Input data »
Below are the code and all the weights of a small trained network. Each question names an input and a target symbol and asks about switching units off, where a switched-off unit gives its printed mean instead of its output.

import numpy as np


def w(rows, s, z=0):
    codes = np.array(rows[::2]) - 128.0
    scale = np.full(codes.shape[1], s)
    scale[-1] = z or s
    return codes * scale


def f(y):
    return np.maximum(y, 0)


def softmax(a):
    e = np.exp(a - a.max(-1, keepdims=True))
    return e / e.sum(-1, keepdims=True)


def log_softmax(a):
    a = a - a.max(-1, keepdims=True)
    return a - np.log(np.exp(a).sum(-1, keepdims=True))


def net(x, mask):
    ids = ['βδημξπστφω'.index(c) for c in x.split()]
    T = len(ids)
    res = E[ids] + P[:T]
    u = 0
    for l in range(2):
        q, k, v = (res @ M[l].T for M in (Q, K, V))
        z = softmax(np.where(np.tri(T) > 0, q @ k.T / 2**0.5, -1e9)) @ v
        res = res + np.where(mask[u], z, O[l][:, -1]) @ O[l][:, :-1]
        u += 1
        y = f(res @ A[l][:, :-1].T + A[l][:, -1])
        res = res + np.where(mask[u : u + 12], y, B[l][:, -1]) @ B[l][:, :-1]
        u += 12
    return log_softmax(res[-1] @ U[:, :-1].T + U[:, -1])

Work task » Each line above must be reproduced exactly as it stands.

Your solution »
Below are the code and all the weights of a small trained network. Each question names an input and a target symbol and asks about switching units off, where a switched-off unit gives its printed mean instead of its output.

import numpy as np


def w(rows, s, z=0):
    codes = np.array(rows[::2]) - 128.0
    scale = np.full(codes.shape[1], s)
    scale[-1] = z or s
    return codes * scale


def f(y):
    return np.maximum(y, 0)


def softmax(a):
    e = np.exp(a - a.max(-1, keepdims=True))
    return e / e.sum(-1, keepdims=True)


def log_softmax(a):
    a = a - a.max(-1, keepdims=True)
    return a - np.log(np.exp(a).sum(-1, keepdims=True))


def net(x, mask):
    ids = ['βδημξπστφω'.index(c) for c in x.split()]
    T = len(ids)
    res = E[ids] + P[:T]
    u = 0
    for l in range(2):
        q, k, v = (res @ M[l].T for M in (Q, K, V))
        z = softmax(np.where(np.tri(T) > 0, q @ k.T / 2**0.5, -1e9)) @ v
        res = res + np.where(mask[u], z, O[l][:, -1]) @ O[l][:, :-1]
        u += 1
        y = f(res @ A[l][:, :-1].T + A[l][:, -1])
        res = res + np.where(mask[u : u + 12], y, B[l][:, -1]) @ B[l][:, :-1]
        u += 12
    return log_softmax(res[-1] @ U[:, :-1].T + U[:, -1])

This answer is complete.